Saved data entries:
-- Opening Marker --

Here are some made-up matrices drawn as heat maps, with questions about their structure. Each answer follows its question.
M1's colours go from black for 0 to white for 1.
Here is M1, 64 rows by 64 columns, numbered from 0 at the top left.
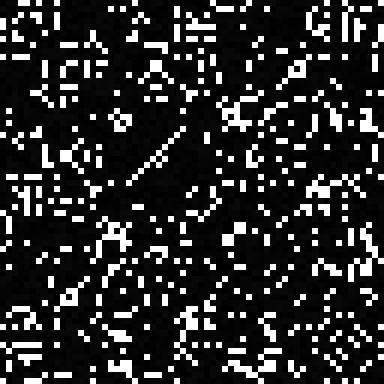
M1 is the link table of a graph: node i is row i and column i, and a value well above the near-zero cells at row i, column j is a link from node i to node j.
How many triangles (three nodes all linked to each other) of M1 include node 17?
5
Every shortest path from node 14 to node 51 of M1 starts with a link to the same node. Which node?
node 10
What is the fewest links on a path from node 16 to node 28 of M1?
3
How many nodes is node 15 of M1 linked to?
10
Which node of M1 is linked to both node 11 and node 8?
node 33
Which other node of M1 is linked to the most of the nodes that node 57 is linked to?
node 54
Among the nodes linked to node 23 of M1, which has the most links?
node 34
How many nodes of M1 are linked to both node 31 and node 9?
7
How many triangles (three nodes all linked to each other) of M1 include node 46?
5
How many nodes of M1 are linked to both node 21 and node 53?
0
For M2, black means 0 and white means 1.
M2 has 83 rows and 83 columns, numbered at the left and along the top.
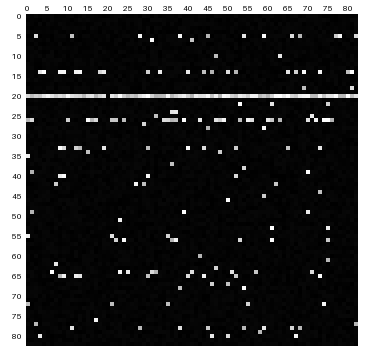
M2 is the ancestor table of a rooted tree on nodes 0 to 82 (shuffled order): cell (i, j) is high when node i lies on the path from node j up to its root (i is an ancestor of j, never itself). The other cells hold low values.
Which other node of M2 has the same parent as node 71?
32
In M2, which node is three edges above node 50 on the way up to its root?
80
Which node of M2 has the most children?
26
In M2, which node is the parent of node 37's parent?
56
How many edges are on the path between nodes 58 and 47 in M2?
6
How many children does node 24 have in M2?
1
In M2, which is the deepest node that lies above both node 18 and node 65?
14
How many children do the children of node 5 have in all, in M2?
6
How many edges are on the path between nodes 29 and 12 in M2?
7

-- Closing Marker --

REQUIRED WORK:
State how many lines of the records above contain "Here", with no words besides the number.

PROBLEM SOLUTION:
2